- Opening Delimiter -

Below are the code and all the weights of a small trained network. Each question names an input and a class and asks about switching units off, where a switched-off unit gives its printed mean instead of its output.

import numpy as np


def w(rows, s, z=0):
    codes = np.array(rows[::2]) - 128.0
    scale = np.full(codes.shape[1], s)
    scale[-1] = z or s
    return codes * scale


def norm(h):
    return h / np.sqrt((h * h).mean(-1, keepdims=True) + 1e-5)


def f(y):
    return y / 2 * (1 + np.tanh(0.7978845608 * (y + 0.044715 * y**3)))


def log_softmax(a):
    a = a - a.max(-1, keepdims=True)
    return a - np.log(np.exp(a).sum(-1, keepdims=True))


def net(x, mask):
    res = np.array(x, float).reshape(1, 3) / 4 @ E
    u = 0
    for l in range(3):
        y = f(norm(res) @ A[l][:, :-1].T + A[l][:, -1])
        res = res + np.where(mask[u : u + 5], y, B[l][:, -1]) @ B[l][:, :-1]
        u += 5
    return log_softmax(norm(res)[-1] @ U[:, :-1].T + U[:, -1])


A, B = {}, {}
E = w([
[144,243,44,153,155,179,203,131,89,202,228],'x0',
[155,84,66,162,105,2,75,190,125,161,103],'x1',
[221,170,55,46,136,76,140,147,94,92,154],'x2',
],0.0084)
A[0] = w([
[133,176,180,77,140,170,173,116,62,156,147,33],'L0N1',
[118,156,254,196,110,190,138,74,118,141,119,3],'L0N2',
[134,105,166,110,85,147,123,70,121,99,84,172],'L0N3',
[146,128,117,171,153,135,200,122,75,176,148,113],'L0N4',
[163,132,76,142,109,70,141,129,126,130,151,83],'L0N5',
],0.0095,0.0033)
B[0] = w([
[108,116,194,138,171,169,48,198,98,137,125,202],'L0N1',
[230,136,172,212,197,167,204,116,184,113,159,254],'L0N2',
[85,90,117,164,146,104,155,70,171,161,114,241],'L0N3',
[129,80,45,74,61,115,51,105,145,121,103,198],'L0N4',
[17,157,128,167,198,103,255,99,92,162,236,185],'L0N5',
],0.0089,0.0069)
A[1] = w([
[177,235,159,107,154,182,139,148,103,146,165,56],'L1N1',
[108,127,205,73,109,227,187,57,135,108,123,247],'L1N2',
[102,236,51,113,139,187,92,254,83,203,147,136],'L1N3',
[150,155,94,88,97,200,153,133,129,120,156,183],'L1N4',
[155,142,66,163,94,97,161,165,136,173,83,104],'L1N5',
],0.007,0.0014)
B[1] = w([
[112,73,198,81,189,180,122,66,151,80,64,198],'L1N1',
[180,208,10,205,145,141,113,136,82,54,202,243],'L1N2',
[172,137,178,116,88,30,46,74,108,234,109,255],'L1N3',
[203,108,109,94,148,199,63,255,101,94,122,165],'L1N4',
[157,130,184,68,113,76,207,156,101,93,146,152],'L1N5',
],0.0094,0.0056)
A[2] = w([
[162,179,97,88,138,168,65,128,126,162,139,58],'L2N1',
[90,103,149,140,153,178,104,148,121,90,114,16],'L2N2',
[122,139,47,124,154,146,69,101,98,56,120,64],'L2N3',
[113,129,112,142,101,108,172,252,128,121,111,82],'L2N4',
[131,150,46,118,107,88,119,190,55,148,139,6],'L2N5',
],0.011,0.0023)
B[2] = w([
[123,30,250,186,85,112,154,236,118,127,40,253],'L2N1',
[95,252,50,140,169,120,160,54,177,112,82,185],'L2N2',
[103,194,82,102,166,63,158,114,78,246,158,202],'L2N3',
[171,210,169,156,116,255,149,138,25,142,140,156],'L2N4',
[156,201,27,117,144,153,187,149,142,123,222,255],'L2N5',
],0.0098,0.004)
U = w([
[127,164,134,164,198,187,129,87,159,84,138,234],'0',
[170,94,235,121,123,136,83,216,74,181,122,193],'1',
[49,67,159,88,108,67,101,81,187,133,61,75],'2',
[72,174,130,105,78,161,148,180,81,80,160,3],'3',
[125,165,3,84,123,69,170,134,99,168,222,196],'4',
[140,109,124,119,118,183,138,125,181,113,190,12],'5',
],0.014,0.0037)

Each question gives the input, the list of numbers given to net, and the class t.
The units are the neurons (one row each of A and B). Each row of codes is followed by its name. A weight is (code - 128) times the scale printed after its matrix; where a second scale follows, it is the last column's (A, B and U).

- Closing Delimiter -

Now that the records have been shown, restate each one word for word.

- YOUR RESPONSE -
Below are the code and all the weights of a small trained network. Each question names an input and a class and asks about switching units off, where a switched-off unit gives its printed mean instead of its output.

import numpy as np


def w(rows, s, z=0):
    codes = np.array(rows[::2]) - 128.0
    scale = np.full(codes.shape[1], s)
    scale[-1] = z or s
    return codes * scale


def norm(h):
    return h / np.sqrt((h * h).mean(-1, keepdims=True) + 1e-5)


def f(y):
    return y / 2 * (1 + np.tanh(0.7978845608 * (y + 0.044715 * y**3)))


def log_softmax(a):
    a = a - a.max(-1, keepdims=True)
    return a - np.log(np.exp(a).sum(-1, keepdims=True))


def net(x, mask):
    res = np.array(x, float).reshape(1, 3) / 4 @ E
    u = 0
    for l in range(3):
        y = f(norm(res) @ A[l][:, :-1].T + A[l][:, -1])
        res = res + np.where(mask[u : u + 5], y, B[l][:, -1]) @ B[l][:, :-1]
        u += 5
    return log_softmax(norm(res)[-1] @ U[:, :-1].T + U[:, -1])


A, B = {}, {}
E = w([
[144,243,44,153,155,179,203,131,89,202,228],'x0',
[155,84,66,162,105,2,75,190,125,161,103],'x1',
[221,170,55,46,136,76,140,147,94,92,154],'x2',
],0.0084)
A[0] = w([
[133,176,180,77,140,170,173,116,62,156,147,33],'L0N1',
[118,156,254,196,110,190,138,74,118,141,119,3],'L0N2',
[134,105,166,110,85,147,123,70,121,99,84,172],'L0N3',
[146,128,117,171,153,135,200,122,75,176,148,113],'L0N4',
[163,132,76,142,109,70,141,129,126,130,151,83],'L0N5',
],0.0095,0.0033)
B[0] = w([
[108,116,194,138,171,169,48,198,98,137,125,202],'L0N1',
[230,136,172,212,197,167,204,116,184,113,159,254],'L0N2',
[85,90,117,164,146,104,155,70,171,161,114,241],'L0N3',
[129,80,45,74,61,115,51,105,145,121,103,198],'L0N4',
[17,157,128,167,198,103,255,99,92,162,236,185],'L0N5',
],0.0089,0.0069)
A[1] = w([
[177,235,159,107,154,182,139,148,103,146,165,56],'L1N1',
[108,127,205,73,109,227,187,57,135,108,123,247],'L1N2',
[102,236,51,113,139,187,92,254,83,203,147,136],'L1N3',
[150,155,94,88,97,200,153,133,129,120,156,183],'L1N4',
[155,142,66,163,94,97,161,165,136,173,83,104],'L1N5',
],0.007,0.0014)
B[1] = w([
[112,73,198,81,189,180,122,66,151,80,64,198],'L1N1',
[180,208,10,205,145,141,113,136,82,54,202,243],'L1N2',
[172,137,178,116,88,30,46,74,108,234,109,255],'L1N3',
[203,108,109,94,148,199,63,255,101,94,122,165],'L1N4',
[157,130,184,68,113,76,207,156,101,93,146,152],'L1N5',
],0.0094,0.0056)
A[2] = w([
[162,179,97,88,138,168,65,128,126,162,139,58],'L2N1',
[90,103,149,140,153,178,104,148,121,90,114,16],'L2N2',
[122,139,47,124,154,146,69,101,98,56,120,64],'L2N3',
[113,129,112,142,101,108,172,252,128,121,111,82],'L2N4',
[131,150,46,118,107,88,119,190,55,148,139,6],'L2N5',
],0.011,0.0023)
B[2] = w([
[123,30,250,186,85,112,154,236,118,127,40,253],'L2N1',
[95,252,50,140,169,120,160,54,177,112,82,185],'L2N2',
[103,194,82,102,166,63,158,114,78,246,158,202],'L2N3',
[171,210,169,156,116,255,149,138,25,142,140,156],'L2N4',
[156,201,27,117,144,153,187,149,142,123,222,255],'L2N5',
],0.0098,0.004)
U = w([
[127,164,134,164,198,187,129,87,159,84,138,234],'0',
[170,94,235,121,123,136,83,216,74,181,122,193],'1',
[49,67,159,88,108,67,101,81,187,133,61,75],'2',
[72,174,130,105,78,161,148,180,81,80,160,3],'3',
[125,165,3,84,123,69,170,134,99,168,222,196],'4',
[140,109,124,119,118,183,138,125,181,113,190,12],'5',
],0.014,0.0037)

Each question gives the input, the list of numbers given to net, and the class t.
The units are the neurons (one row each of A and B). Each row of codes is followed by its name. A weight is (code - 128) times the scale printed after its matrix; where a second scale follows, it is the last column's (A, B and U).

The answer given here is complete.